Here is a tiny trained network, its code and every weight. The questions are about switching its units off for an input and a class, where a switched-off unit gives its printed mean instead of its output.

import numpy as np


def w(rows, s, z=0):
    codes = np.array(rows[::2]) - 128.0
    scale = np.full(codes.shape[1], s)
    scale[-1] = z or s
    return codes * scale


def f(y):
    return y / 2 * (1 + np.tanh(0.7978845608 * (y + 0.044715 * y**3)))


def log_softmax(a):
    a = a - a.max(-1, keepdims=True)
    return a - np.log(np.exp(a).sum(-1, keepdims=True))


def net(x, mask):
    res = np.array(x, float).reshape(1, 5) / 4 @ E
    y = f(res @ A[0][:, :-1].T + A[0][:, -1])
    res = res + np.where(mask, y, B[0][:, -1]) @ B[0][:, :-1]
    return log_softmax(res[-1] @ U[:, :-1].T + U[:, -1])


A, B = {}, {}
E = w([
[129,127,130,126],'x0',
[162,141,53,31],'x1',
[101,3,108,117],'x2',
[19,144,147,82],'x3',
[128,129,128,128],'x4',
],0.015)
A[0] = w([
[129,151,15,83,172],'N1',
[199,68,55,82,92],'N2',
[123,87,49,103,93],'N3',
[85,198,147,79,174],'N4',
[199,128,123,192,95],'N5',
[114,156,171,130,126],'N6',
[56,131,128,75,123],'N7',
[69,216,186,136,145],'N8',
[150,86,186,131,159],'N9',
[176,199,151,111,62],'N10',
[86,101,139,53,223],'N11',
[136,184,39,5,22],'N12',
[94,80,135,128,186],'N13',
[165,237,97,142,253],'N14',
[118,94,134,216,33],'N15',
[153,234,94,147,123],'N16',
[197,121,110,177,222],'N17',
],0.014,0.011)
B[0] = w([
[175,158,66,41,211],'N1',
[115,240,106,169,196],'N2',
[132,199,84,86,169],'N3',
[115,184,86,82,203],'N4',
[116,35,159,186,179],'N5',
[83,210,87,118,156],'N6',
[100,2,136,128,185],'N7',
[121,235,82,143,215],'N8',
[47,116,140,147,159],'N9',
[150,91,50,117,171],'N10',
[65,121,159,154,209],'N11',
[93,16,182,203,210],'N12',
[194,61,150,59,179],'N13',
[57,59,193,174,253],'N14',
[222,62,131,83,157],'N15',
[172,12,156,110,205],'N16',
[157,136,100,29,209],'N17',
],0.0088,0.02)
U = w([
[88,100,184,212,203],'0',
[165,106,137,85,172],'1',
[141,255,117,91,7],'2',
],0.021,0.0012)

Each question gives the input, the list of numbers given to net, and the class t.
The units are the neurons (one row each of A and B). Each row of codes is followed by its name. A weight is (code - 128) times the scale printed after its matrix; where a second scale follows, it is the last column's (A, B and U).
mask holds one flag per neuron, in row order. A switched-off neuron (its flag False) gives its mean, the last column of its row in B, instead of its output. The means were averaged over made-up inputs and are rounded, as every weight is.
A unit's drop is (log p(t) with every unit on - log p(t) with that unit switched off) / (log p(t) with every unit on - log p(t) with every unit switched off).
The circuit of an input: a set's keep is (log p(t) with only the set's units on - log p(t) with every unit switched off) / (log p(t) with every unit on - log p(t) with every unit switched off). Starting from the 12 units with the biggest drops (on a tie, the unit counted first), units are removed one at a time, each time the one whose removal leaves the highest keep (on an exact tie, the one counted first), for as long as the keep stays at least 0.8.
circuit, biggest first: the units of the circuit, biggest drop first
k most important neurons: the k neurons with the biggest drops, biggest first
drop of u: that unit's drop, to one decimal
input [8,-2,7,-1,8], class 1: circuit, biggest first -> [N14]
input [3,-7,3,0,2], class 1: 2 most important neurons -> [N14, N15]
input [-7,4,-8,-5,3], class 1: 2 most important neurons -> [N17, N1]
input [4,-4,3,0,-6], class 1: 3 most important neurons -> [N14, N12, N13]
input [-2,7,-6,3,-5], class 0: 2 most important neurons -> [N12, N14]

◆ ◆ ◆

(What this task involves): Give back the opening line of the records above and every line after it, up to and including the one with "return y / 2", unchanged.

(Written answer):
Here is a tiny trained network, its code and every weight. The questions are about switching its units off for an input and a class, where a switched-off unit gives its printed mean instead of its output.

import numpy as np


def w(rows, s, z=0):
    codes = np.array(rows[::2]) - 128.0
    scale = np.full(codes.shape[1], s)
    scale[-1] = z or s
    return codes * scale


def f(y):
    return y / 2 * (1 + np.tanh(0.7978845608 * (y + 0.044715 * y**3)))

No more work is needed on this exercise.